**PROVIDED RECORDS:**
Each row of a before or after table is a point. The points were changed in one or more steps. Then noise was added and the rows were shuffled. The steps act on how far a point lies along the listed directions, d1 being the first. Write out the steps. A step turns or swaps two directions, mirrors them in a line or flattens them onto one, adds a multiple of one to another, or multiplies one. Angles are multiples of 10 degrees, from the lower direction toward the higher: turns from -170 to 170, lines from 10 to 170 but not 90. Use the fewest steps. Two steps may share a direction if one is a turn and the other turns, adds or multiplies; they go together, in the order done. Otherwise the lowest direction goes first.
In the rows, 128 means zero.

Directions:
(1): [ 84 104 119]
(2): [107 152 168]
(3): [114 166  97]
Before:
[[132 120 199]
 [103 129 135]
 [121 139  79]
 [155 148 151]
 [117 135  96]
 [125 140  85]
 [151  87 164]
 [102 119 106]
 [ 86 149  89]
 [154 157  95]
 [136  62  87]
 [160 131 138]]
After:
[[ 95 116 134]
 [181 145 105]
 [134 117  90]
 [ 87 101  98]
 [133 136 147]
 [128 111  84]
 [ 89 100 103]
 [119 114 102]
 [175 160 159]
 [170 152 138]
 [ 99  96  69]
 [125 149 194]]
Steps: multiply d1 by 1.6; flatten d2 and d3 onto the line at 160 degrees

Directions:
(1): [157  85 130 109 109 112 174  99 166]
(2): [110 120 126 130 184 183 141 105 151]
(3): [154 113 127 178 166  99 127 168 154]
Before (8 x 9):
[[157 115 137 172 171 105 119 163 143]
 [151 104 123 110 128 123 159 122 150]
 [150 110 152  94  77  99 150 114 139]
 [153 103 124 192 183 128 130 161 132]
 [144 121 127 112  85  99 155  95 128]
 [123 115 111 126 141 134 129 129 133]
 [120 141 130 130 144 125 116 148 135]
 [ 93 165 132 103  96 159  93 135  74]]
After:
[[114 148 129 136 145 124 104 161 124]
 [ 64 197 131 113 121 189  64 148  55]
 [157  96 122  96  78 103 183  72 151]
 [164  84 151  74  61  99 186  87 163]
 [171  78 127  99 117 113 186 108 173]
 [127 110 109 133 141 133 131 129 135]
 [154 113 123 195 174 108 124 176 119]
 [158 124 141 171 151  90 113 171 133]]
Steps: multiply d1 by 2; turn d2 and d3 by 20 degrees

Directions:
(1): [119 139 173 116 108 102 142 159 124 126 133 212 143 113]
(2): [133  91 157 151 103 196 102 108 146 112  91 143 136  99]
...
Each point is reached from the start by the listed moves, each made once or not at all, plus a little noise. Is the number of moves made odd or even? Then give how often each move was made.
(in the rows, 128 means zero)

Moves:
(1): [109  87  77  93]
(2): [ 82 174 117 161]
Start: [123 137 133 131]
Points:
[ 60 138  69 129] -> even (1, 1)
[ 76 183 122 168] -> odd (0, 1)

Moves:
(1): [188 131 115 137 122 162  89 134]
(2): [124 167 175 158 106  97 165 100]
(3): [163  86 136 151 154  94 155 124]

**DESCRIPTION OF THE TASK:** Report how many lines in the material contain "Each". Write the number and stop.

**TASK RESPONSE:** 2